A small network was trained on invented records. Each row is its activation on one of them, seen along a few directions.
After each row come some of the record's fields: VUSIK, BALU, GELA, KIP.
Not every record has every field; a missing one is written none.
The largest differences between rows may come from other fields.
In the rows, zero is written as 500.
Random noise pushes rows far along 21 fixed directions. That doesn't count. These rows show it; they differ only by the noise:
[286, 456, 575, 436, 289, 461, 303, 384, 476, 577, 638, 357, 542, 505, 678,
 514,  94, 401, 569, 769, 493, 343, 594, 648, 507, 608, 619, 212, 366, 563,
 351, 712, 252, 513, 621, 630, 519, 295, 302]
[306, 492, 399, 506, 570, 365, 444, 402, 616, 741, 526, 638, 495, 539, 337,
 585, 516, 569, 565, 459, 407, 513, 625, 429, 571, 361, 631, 542, 533, 652,
 590, 266, 510, 541, 560, 425, 578, 531, 798]
[582, 483, 713, 570, 296, 789, 667, 630, 597, 367, 318, 202, 549, 580, 461,
 298, 718, 570, 420, 370, 626, 477, 767, 552, 722, 337, 602, 761, 618, 687,
 638, 593, 629, 681, 354, 470, 398, 560, 496]
[481, 364, 632, 620, 217, 233, 637, 286, 463, 645, 455, 629, 605, 544, 474,
 445, 322, 507, 200, 433, 421, 745, 592, 474, 160, 478, 240, 536, 291, 297,
 850, 245, 397, 302, 695, 587, 619, 618, 811]
[471, 485, 528, 419, 523, 394, 635, 544, 513, 615, 570, 493, 549, 545, 522,
 433, 512, 502, 447, 429, 548, 473, 418, 342, 526, 485, 294, 634, 392, 410,
 506, 329, 696, 467, 498, 492, 581, 554, 595]
[504, 414, 494, 454, 334, 359, 397, 447, 512, 583, 401, 609, 494, 467, 490,
 399, 463, 307, 345, 464, 732, 623, 708, 184, 443, 289, 259, 509, 424, 446,
 649, 267, 563, 447, 612, 524, 441, 493, 838]
[ 76, 726, 319, 483, 708, 252, 432, 324, 447, 693, 518, 637, 401, 570, 478,
 467, 765, 572, 340, 339, 551, 444, 406, 284, 666, 901, 542, 586, 690, 610,
 633, 410, 532, 580, 153, 733, 518, 676, 462]
[240, 542, 425, 271, 510, 501, 571, 604, 661, 495, 563, 343, 432, 332, 447,
 401, 517, 590, 556, 624, 404, 340, 306, 625, 379, 489, 531, 568, 552, 360,
 393, 355, 417, 176, 504, 400, 402, 714, 399]
[325, 536, 507, 614, 577, 493, 557, 408, 443, 691, 638, 336, 352, 728, 547,
 385, 392, 439, 553, 540, 260, 393, 363, 514, 639, 532, 495, 343, 488, 370,
 447, 415, 423, 487, 501, 526, 341, 549, 403]
[472, 493, 547, 324, 312, 625, 421, 572, 558, 465, 594, 497, 458, 324, 419,
 425, 385, 734, 672, 565, 474, 446, 545, 706, 486, 608, 488, 277, 436, 597,
 508, 637, 283, 539, 361, 202, 480, 675, 319]
[491, 584, 668, 393, 506, 670, 542, 465, 546, 198, 421, 422, 716, 545, 335,
 536, 764, 624, 398, 456, 367, 444, 453, 728, 425, 435, 643, 464, 673, 602,
 482, 561, 606, 551, 434, 427, 438, 593, 361]
[388, 371, 611, 367, 478, 405, 748, 366, 552, 649, 582, 651, 640, 485, 340,
 301, 476, 829, 654, 396, 463, 535, 529, 581, 372, 527, 185, 819, 176, 419,
 866, 431, 548, 486, 504, 526, 733, 553, 407]
[483, 594, 528, 336, 454, 470, 505, 458, 451, 494, 702, 440, 356, 643, 462,
 513, 391, 533, 567, 436, 508, 118, 419, 918, 518, 549, 782, 332, 663, 809,
 525, 382, 657, 445, 469, 179, 346, 610, 414]
[450, 547, 504, 511, 652, 419, 535, 283, 515, 560, 470, 474, 155, 511, 377,
 469, 568, 566, 626, 306, 594, 374, 294, 663, 643, 736, 666, 585, 719, 555,
 777, 548, 441, 533, 184, 718, 402, 408, 400]
[485, 420, 415, 282, 461, 538, 633, 650, 644, 554, 326, 368, 509, 549, 729,
 398, 364, 680, 571, 559, 334, 706, 574, 315, 437, 659, 162, 499, 560, 395,
 526, 648, 658, 590, 583, 472, 724, 635, 458]
[461, 399, 485, 492, 362, 458, 209, 467, 475, 438, 607, 323, 624, 387, 477,
 650, 503, 259, 463, 775, 694, 420, 602, 415, 541, 203, 663, 394, 401, 542,
 322, 386, 284, 536, 586, 654, 473, 354, 404]
[748, 469, 501, 781, 317, 622, 579, 370, 404, 524, 753, 643, 107, 556, 456,
 313, 344, 412, 592, 227, 569, 354, 518, 600, 521, 485, 541, 287, 463, 558,
 501, 523, 590, 592, 639, 132, 218, 515, 579]
[508, 648, 436, 409, 778, 376, 561, 501, 457, 471, 686, 518, 629, 563, 331,
 620, 765, 539, 329, 353, 533, 338, 393, 488, 580, 549, 515, 523, 595, 723,
 174, 312, 853, 714, 417, 313, 628, 472, 426]
[555, 401, 563, 387, 371, 609, 606, 494, 731, 485, 271, 315, 326, 514, 389,
 303, 358, 375, 650, 517, 335, 523, 412, 468, 496, 336, 389, 652, 570, 319,
 709, 639, 535, 428, 599, 627, 366, 497, 566]
[471, 569, 582, 371, 702, 470, 474, 702, 489, 455, 395, 505, 420, 274, 584,
 290, 481, 500, 319, 528, 691, 682, 475, 566, 486, 815, 173, 428, 466, 349,
 333, 604, 294, 362, 173, 446, 461, 328, 363]
[529, 482, 708, 426, 378, 432, 574, 590, 588, 611, 543, 497, 531, 443, 430,
 360, 365, 574, 592, 565, 507, 477, 478, 604, 550, 425, 312, 664, 233, 520,
 486, 628, 462, 548, 430, 487, 562, 362, 468]
[272, 343, 316, 376, 317, 583, 489, 471, 668, 532, 329, 401, 520, 600, 700,
 372, 277, 285, 537, 593, 413, 538, 713, 293, 417, 488, 540, 630, 590, 423,
 779, 570, 610, 357, 848, 680, 539, 626, 601]
[417, 534, 774, 577, 605, 450, 180, 519, 149, 511, 508, 501, 918, 753, 806,
 808, 462, 295, 232, 759, 566, 550, 591, 581, 607, 328, 761, 234, 380, 548,
 483, 364, 408, 475, 443, 673, 444, 309, 549]

[593, 537, 658, 359, 399, 326, 515, 453, 580, 638, 517, 380, 411, 623, 366,
 605, 388, 520, 626, 443, 526, 252, 425, 582, 612, 275, 535, 438, 590, 681,
 457, 331, 680, 582, 509, 415, 443, 388, 738] -> (VUSIK borab; BALU sok; GELA rili; KIP vided)
[589, 399, 409, 715, 194, 640, 642, 537, 593, 409, 753, 419, 457, 408, 500,
 468, 611, 514, 625, 446, 526, 405, 442, 356, 518, 450, 559, 612, 368, 436,
 395, 564, 459, 565, 628, 497, 556, 705, 383] -> (VUSIK vumi; BALU timur; GELA sugu; KIP gopu)
[679, 515, 500, 683, 519, 632, 670, 583, 353, 580, 322, 515, 328, 397, 842,
 554, 318, 689, 363, 409, 541, 675, 552, 533, 420, 630, 621, 618, 558, 409,
 489, 712, 686, 532, 591, 454, 502, 476, 610] -> (VUSIK galid; BALU sok; GELA dade; KIP gopu)
[423, 526, 378, 523, 430, 416, 426, 512, 423, 468, 474, 456, 537, 317, 662,
 657, 491, 640, 265, 530, 592, 603, 603, 509, 330, 825, 607, 407, 630, 545,
 442, 532, 367, 482, 457, 497, 659, 615, 441] -> (VUSIK borab; BALU sok; GELA peti; KIP vided)
[544, 446, 464, 203, 636, 520, 324, 545, 478, 340, 572, 432, 672, 536, 304,
 530, 403, 105, 455, 512, 641, 286, 513, 655, 581, 597, 592, 426, 537, 654,
 593, 440, 538, 429, 441, 419, 509, 397, 323] -> (VUSIK poto; BALU timur; GELA rili; KIP vided)
[348, 465, 349, 361, 611, 389, 276, 441, 678, 522, 522, 796, 559, 469, 347,
 617, 449, 489, 711, 605, 294, 653, 497, 479, 430, 590, 440, 183, 527, 519,
 566, 434, 211, 384, 486, 429, 649, 536, 653] -> (VUSIK borab; BALU sok; GELA dade; KIP vided)
[706, 387, 598, 456, 504, 612, 654, 550, 233, 445, 617, 750, 739, 529, 625,
 521, 453, 717, 527, 376, 581, 568, 510, 645, 347, 602, 378, 588, 202, 411,
 852, 473, 646, 447, 513, 322, 649, 696, 356] -> (VUSIK galid; BALU sok; GELA sugu; KIP gopu)
[433, 538, 502, 420, 471, 619, 443, 666, 509, 427, 598, 526, 722, 640, 444,
 533, 635, 453, 521, 552, 302, 469, 419, 490, 606, 488, 558, 385, 466, 534,
 578, 393, 459, 434, 368, 317, 498, 869, 482] -> (VUSIK none; BALU timur; GELA peti; KIP none)
[532, 509, 477, 578, 391, 618, 245, 496, 360, 300, 360, 516, 560, 406, 640,
 562, 644, 452, 441, 653, 572, 622, 609, 338, 382, 344, 534, 414, 534, 407,
 462, 688, 409, 597, 605, 636, 316, 509, 338] -> (VUSIK borab; BALU sok; GELA rili; KIP vided)
[807, 477, 733, 391, 284, 438, 638, 749, 421, 377, 380, 423, 547, 550, 772,
 525, 453, 538, 402, 587, 696, 510, 436, 760, 363, 355, 464, 713, 442, 539,
 681, 472, 654, 290, 448, 494, 501, 558, 542] -> (VUSIK galid; BALU sok; GELA dade; KIP gopu)
[698, 496, 506, 508, 380, 513, 467, 541, 426, 540, 462, 393, 261, 281, 504,
 401, 271, 484, 440, 534, 506, 591, 421, 379, 401, 541, 198, 279, 425, 253,
 273, 636, 389, 567, 542, 374, 347, 460, 437] -> (VUSIK none; BALU timur; GELA rili; KIP none)
[480, 637, 520, 575, 477, 188, 486, 199, 553, 495, 550, 635, 352, 669, 191,
 423, 726, 528, 464, 369, 464, 412, 473, 635, 468, 485, 427, 522, 606, 793,
 544, 465, 515, 712, 402, 609, 462, 377, 438] -> (VUSIK none; BALU timur; GELA sugu; KIP none)
[321, 651, 514, 600, 611, 436, 495, 448, 313, 792, 473, 721, 619, 567, 369,
 356, 246, 507, 198, 460, 281, 583, 770, 680, 497, 713, 519, 560, 327, 684,
 607, 580, 485, 582, 504, 257, 513, 520, 547] -> (VUSIK borab; BALU sok; GELA dade; KIP vided)
[395, 576, 534, 688, 642, 571, 552, 589, 488, 604, 592, 386, 434, 329, 477,
 468, 692, 614, 490, 545, 569, 473, 440, 401, 658, 317, 542, 612, 401, 373,
 128, 416, 393, 538, 404, 511, 372, 401, 463] -> (VUSIK pur; BALU timur; GELA sugu; KIP vided)
[547, 561, 681, 342, 295, 359, 298, 410, 407, 521, 467, 595, 458, 430, 542,
 706, 383, 573, 669, 677, 575, 326, 283, 636, 408, 212, 652, 447, 418, 520,
 591, 548, 478, 435, 499, 653, 327, 455, 549] -> (VUSIK none; BALU timur; GELA sugu; KIP none)
[722, 348, 690, 520, 550, 700, 480, 624, 415, 468, 466, 438, 664, 606, 703,
 561, 451, 563, 645, 552, 579, 680, 613, 397, 675, 383, 348, 300, 367, 415,
 503, 525, 492, 647, 423, 475, 602, 351, 536] -> (VUSIK none; BALU timur; GELA peti; KIP none)
[736, 450, 641, 686, 520, 605, 581, 541, 446, 444, 320, 426, 486, 427, 277,
 489, 476, 455, 353, 500, 368, 642, 541, 809, 387, 300, 647, 718, 472, 445,
 683, 534, 351, 415, 536, 430, 364, 438, 531] -> (VUSIK vumi; BALU timur; GELA peti; KIP gopu)
[549, 368, 463, 267, 510, 396, 422, 468, 487, 406, 519, 339, 757, 494, 275,
 579, 654, 444, 549, 724, 472, 533, 384, 469, 478, 393, 363, 673, 352, 458,
 776, 378, 362, 541, 348, 756, 722, 634, 148] -> (VUSIK poto; BALU timur; GELA dade; KIP vided)
[363, 444, 510, 142, 650, 500, 485, 472, 467, 382, 385, 685, 764, 457, 655,
 479, 368, 434, 432, 528, 622, 536, 529, 445, 242, 566, 300, 443, 463, 308,
 614, 391, 692, 142, 680, 535, 563, 442, 622] -> (VUSIK vumi; BALU timur; GELA dade; KIP gopu)
[376, 588, 287, 416, 317, 322, 398, 516, 659, 455, 280, 561, 449, 362, 521,
 546, 560, 665, 356, 610, 455, 627, 750, 597, 238, 592, 639, 674, 740, 835,
 540, 668, 490, 547, 588, 502, 646, 613, 529] -> (VUSIK none; BALU timur; GELA peti; KIP none)
[535, 451, 454, 823, 522, 531, 664, 339, 503, 391, 719, 224, 302, 678, 500,
 395, 871, 437, 547, 430, 515, 430, 312, 316, 617, 375, 415, 425, 590, 312,
 309, 271, 438, 570, 461, 703, 372, 529, 315] -> (VUSIK pur; BALU timur; GELA peti; KIP vided)
[424, 438, 345, 534, 703, 495, 560, 494, 441, 552, 521, 516, 481, 612, 598,
 389, 571, 552, 550, 546, 517, 566, 651, 576, 492, 507, 477, 693, 462, 556,
 622, 440, 531, 526, 542, 546, 583, 463, 268] -> (VUSIK none; BALU timur; GELA sugu; KIP none)
[442, 380, 316, 558, 439, 503, 532, 358, 521, 720, 482, 232, 300, 602, 441,
 430, 169, 441, 495, 568, 276, 522, 718, 534, 465, 436, 507, 270, 588, 472,
 499, 312, 351, 527, 763, 355, 455, 564, 526] -> (VUSIK none; BALU timur; GELA sugu; KIP none)
[415, 578, 510, 286, 466, 322, 281, 477, 529, 408, 442, 559, 689, 510, 358,
 632, 520, 158, 306, 596, 545, 379, 408, 465, 454, 385, 616, 519, 546, 582,
 524, 398, 565, 365, 531, 633, 446, 492, 615] -> (VUSIK galid; BALU sok; GELA rili; KIP gopu)
[491, 667, 362, 155, 549, 464, 334, 486, 359, 589, 156, 597, 312, 364, 544,
 401, 337, 607, 479, 548, 538, 522, 563, 376, 388, 559, 317, 559, 630, 540,
 622, 781, 755, 658, 515, 479, 316, 552, 381] -> (VUSIK none; BALU timur; GELA sugu; KIP none)
[534, 569, 523, 624, 445, 460, 584, 531, 401, 619, 568, 583, 719, 491, 530,
 724, 531, 575, 290, 379, 426, 545, 410, 262, 552, 582, 562, 587, 389, 478,
 405, 496, 698, 675, 509, 507, 702, 659, 664] -> (VUSIK none; BALU timur; GELA sugu; KIP none)
[443, 625, 613, 573, 198, 534, 536, 407, 527, 672, 497, 426, 201, 362, 329,
 321, 296, 459, 501, 430, 424, 347, 300, 422, 618, 518, 469, 410, 427, 337,
 475, 624, 323, 479, 386, 505, 178, 663, 598] -> (VUSIK vumi; BALU timur; GELA sugu; KIP gopu)
[357, 665, 615, 397, 330, 541, 454, 740, 519, 580, 504, 526, 343, 580, 641,
 259, 612, 672, 791, 676, 478, 330, 401, 622, 649, 307, 495, 698, 404, 599,
 644, 635, 464, 415, 288, 463, 198, 728, 354] -> (VUSIK none; BALU timur; GELA sugu; KIP none)
[539, 425, 326, 296, 594, 309, 463, 523, 443, 633, 457, 328, 408, 370, 315,
 487, 436, 456, 377, 563, 624, 558, 524, 511, 473, 563, 331, 535, 500, 467,
 668, 180, 314, 433, 317, 460, 582, 629, 372] -> (VUSIK none; BALU timur; GELA sugu; KIP none)
[430, 348, 563, 570, 514, 750, 681, 206, 565, 458, 468, 211, 734, 591, 201,
 507, 337, 347, 352, 269, 338, 465, 636, 457, 634, 739, 613, 333, 591, 402,
 622, 451, 429, 563, 553, 603, 664, 470, 565] -> (VUSIK vub; BALU sok; GELA dade; KIP gopu)
[291, 707, 769, 342, 537, 555, 346, 608, 722, 411, 209, 739, 707, 441, 429,
 465, 592, 463, 511, 557, 423, 548, 493, 426, 575, 332, 461, 526, 520, 524,
 300, 802, 543, 469, 441, 612, 345, 253, 779] -> (VUSIK pur; BALU timur; GELA rili; KIP vided)

Which values does each new row have?
[575, 540, 556, 397, 352, 529, 441, 571, 547, 417, 299, 363, 515, 398, 239,
 396, 499, 410, 344, 576, 396, 529, 565, 600, 404, 330, 457, 614, 526, 532,
 558, 572, 430, 513, 502, 416, 343, 587, 448] -> (VUSIK none; BALU timur; GELA rili; KIP none)
[556, 419, 451, 337, 684, 628, 360, 423, 226, 687, 591, 544, 581, 259, 427,
 674, 247, 580, 647, 481, 758, 354, 554, 398, 652, 501, 606, 467, 285, 464,
 549, 478, 560, 650, 471, 423, 550, 377, 410] -> (VUSIK none; BALU timur; GELA dade; KIP none)
[625, 499, 567, 574, 550, 643, 482, 474, 390, 385, 455, 597, 518, 529, 647,
 468, 565, 623, 554, 491, 545, 638, 569, 445, 493, 498, 364, 348, 469, 462,
 425, 668, 546, 659, 487, 495, 481, 393, 401] -> (VUSIK none; BALU timur; GELA dade; KIP none)
[623, 358, 570, 660, 443, 609, 461, 452, 437, 434, 551, 577, 556, 474, 441,
 536, 549, 468, 614, 504, 551, 567, 552, 508, 466, 282, 533, 485, 350, 375,
 663, 416, 335, 440, 572, 520, 433, 477, 527] -> (VUSIK borab; BALU sok; GELA sugu; KIP vided)
[577, 467, 403, 289, 401, 487, 354, 440, 347, 529, 470, 621, 522, 428, 528,
 594, 414, 546, 527, 459, 705, 451, 598, 367, 462, 504, 500, 462, 491, 600,
 752, 464, 674, 596, 515, 434, 525, 651, 516] -> (VUSIK none; BALU timur; GELA sugu; KIP none)
[576, 623, 573, 329, 601, 430, 279, 602, 267, 471, 413, 526, 602, 470, 659,
 738, 540, 401, 340, 559, 701, 430, 353, 381, 543, 443, 591, 424, 567, 503,
 457, 433, 701, 474, 364, 546, 386, 489, 601] -> (VUSIK none; BALU timur; GELA peti; KIP none)
[738, 386, 280, 485, 464, 485, 595, 524, 659, 457, 556, 298, 247, 410, 413,
 499, 424, 199, 511, 349, 598, 430, 338, 218, 564, 608, 405, 538, 648, 402,
 360, 506, 676, 580, 598, 526, 578, 466, 543] -> (VUSIK pur; BALU timur; GELA rili; KIP vided)
[791, 373, 384, 519, 544, 539, 653, 432, 509, 540, 428, 493, 384, 260, 268,
 504, 391, 618, 505, 330, 562, 615, 584, 490, 412, 560, 398, 719, 449, 493,
 568, 614, 594, 728, 580, 421, 690, 391, 433] -> (VUSIK none; BALU timur; GELA sugu; KIP none)
[447, 363, 448, 353, 442, 517, 660, 585, 763, 471, 515, 292, 434, 472, 532,
 425, 442, 404, 674, 509, 569, 374, 412, 467, 515, 444, 465, 653, 541, 384,
 483, 384, 532, 272, 587, 609, 576, 478, 559] -> (VUSIK none; BALU timur; GELA sugu; KIP none)
[523, 552, 723, 494, 601, 375, 580, 442, 590, 547, 393, 540, 586, 605, 422,
 748, 601, 772, 496, 426, 248, 647, 294, 612, 469, 466, 522, 350, 638, 460,
 538, 352, 485, 485, 352, 519, 613, 497, 806] -> (VUSIK none; BALU timur; GELA rili; KIP none)
[680, 410, 342, 420, 539, 651, 645, 428, 520, 340, 305, 439, 444, 341, 242,
 390, 630, 542, 366, 265, 591, 598, 648, 471, 372, 553, 434, 732, 651, 485,
 749, 493, 654, 600, 535, 417, 526, 642, 384] -> (VUSIK galid; BALU sok; GELA sugu; KIP gopu)
[420, 642, 562, 375, 773, 513, 353, 471, 443, 484, 468, 610, 444, 520, 403,
 472, 446, 314, 470, 503, 497, 407, 351, 625, 604, 554, 558, 305, 566, 495,
 413, 506, 477, 397, 334, 461, 282, 335, 502] -> (VUSIK none; BALU timur; GELA sugu; KIP none)
[371, 574, 434, 392, 572, 578, 520, 412, 506, 483, 463, 153, 430, 431, 547,
 574, 643, 719, 561, 520, 534, 358, 418, 302, 617, 510, 505, 371, 714, 420,
 160, 511, 574, 720, 451, 646, 457, 503, 276] -> (VUSIK galid; BALU sok; GELA rili; KIP gopu)
[492, 703, 685, 297, 398, 505, 411, 410, 537, 423, 208, 621, 544, 490, 348,
 455, 567, 524, 450, 471, 448, 453, 425, 417, 491, 338, 440, 580, 588, 579,
 559, 760, 754, 644, 450, 627, 308, 468, 611] -> (VUSIK none; BALU timur; GELA sugu; KIP none)
[344, 485, 589, 485, 454, 480, 419, 533, 576, 551, 638, 456, 586, 743, 597,
 604, 533, 610, 767, 699, 356, 419, 503, 696, 646, 369, 676, 287, 507, 669,
 554, 354, 288, 418, 397, 490, 537, 573, 525] -> (VUSIK pur; BALU timur; GELA dade; KIP vided)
====
**What is expected:** In the listing, find every line with the word "vumi" and return it.

**Response below:**
 395, 564, 459, 565, 628, 497, 556, 705, 383] -> (VUSIK vumi; BALU timur; GELA sugu; KIP gopu)
 683, 534, 351, 415, 536, 430, 364, 438, 531] -> (VUSIK vumi; BALU timur; GELA peti; KIP gopu)
 614, 391, 692, 142, 680, 535, 563, 442, 622] -> (VUSIK vumi; BALU timur; GELA dade; KIP gopu)
 475, 624, 323, 479, 386, 505, 178, 663, 598] -> (VUSIK vumi; BALU timur; GELA sugu; KIP gopu)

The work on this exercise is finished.